● Description of the task
Of the records that follow, copy only the lines from the line containing "[124 127 154 140 128 123 136 139]]" to the line containing "The entry in the top-left corner: 116", both included, exactly as written.

[Records from a data source]
==============================

[[116 125 112 128 144 132 110 132]
 [128 128 118 142 140 119 128 124]
 [128 115 136 123 119 127 148 128]
 [128 107 112 126 133 128 129 124]
 [118 128 119 113 141 138 128 126]
 [128 138 128 128 120 142 128 106]
 [131 118 144 150 120 125 128 137]
 [124 127 154 140 128 123 136 139]]
Find the third-last entry, reading row by row.
A: 123
Find the largest entry in the first row.
A: 144
Find the top-right entry.
A: 132
The entry in the bottom-right corner -> 139
The entry just left of the largest entry is 127
The largest entry in the first column: 131
The smallest entry in the first row -> 110
Find the entry directly below 129.
A: 128
Find the smallest entry in the last column.
A: 106
The entry in the top-left corner: 116
Find the entry directly above the smallest entry.
A: 126
Find the 2nd entry in reading order.
A: 125
Find the third entry, reading row by row.
A: 112
Find the entry just left of the smallest entry.
A: 128
The entry directly above 115: 128
Find the bottom-left entry.
A: 124
Find the fourth entry from the end, reading row by row.
A: 128
The entry just right of the largest entry -> 140
Find the bottom entry of the column that holds the largest entry.
A: 154
Find the entry directly above the largest entry.
A: 144

[[126 128 129 120 129 134 121 133 131 134]
 [135 131 135 119 122 134 132 131 133 129]
 [131 131 138 129 123 139 133 149 121 138]
 [137 134 138 114 126 130 146 123 137 138]
 [121 129 133 130 116 133 133 138 137 126]
 [135 112 125 107 126 139 122 125 138 133]
 [122 134 134 120  99 121 120 117 123 120]
 [122 140 121 143 120 130 131 132 124 129]]
The bottom entry of the column that holds the largest entry is 132
Which number is the entry in the bottom-right corner? 129
The entry just right of the smallest entry is 121
Which number is the smallest entry in the last row? 120
The 3rd entry in reading order is 129
Which number is the 1st entry in reading order? 126
The bottom-left entry: 122
Which number is the fifth entry in reading order? 129
Which number is the third smallest entry? 112
Which number is the second entry, reading row by row? 128
Which number is the entry just left of the smallest entry? 120
Which number is the second entry from the end, reading row by row? 124
Which number is the first entry of the largest entry's row? 131
The entry just right of the largest entry is 121
The entry in the top-right corner: 134
The entry just right of 119: 122
Which number is the smallest entry? 99
Which number is the last entry of the smallest entry's row? 120
Which number is the entry directly above 140? 134
The second entry on the main diagonal -> 131
The second largest entry is 146
Which number is the third entry on the main diagonal? 138
The entry just left of the largest entry -> 133
The largest entry in the first column: 137
Which number is the smallest entry in the first row? 120
The 3rd entry on the diagonal from the top-right corner -> 149

Questions about the array below. Indices start at 1.
1) What is the top-left entry?
2) What is the entry just left of 127?
3) What is the entry at row 1, column 3?
4) What is the bottom-right entry?
5) What is the entry in row 2 and column 3?
6) What is the entry directly above the smallest entry?
7) What is the bottom-left entry?
8) What is the centre entry?
[[137 142 116 131 130 112 152]
 [116 139 156 116 157 127 128]
 [123 119 134 128 128 133 111]]
1) 137
2) 157
3) 116
4) 111
5) 156
6) 128
7) 123
8) 116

==============================

● Your solution
 [124 127 154 140 128 123 136 139]]
Find the third-last entry, reading row by row.
A: 123
Find the largest entry in the first row.
A: 144
Find the top-right entry.
A: 132
The entry in the bottom-right corner -> 139
The entry just left of the largest entry is 127
The largest entry in the first column: 131
The smallest entry in the first row -> 110
Find the entry directly below 129.
A: 128
Find the smallest entry in the last column.
A: 106
The entry in the top-left corner: 116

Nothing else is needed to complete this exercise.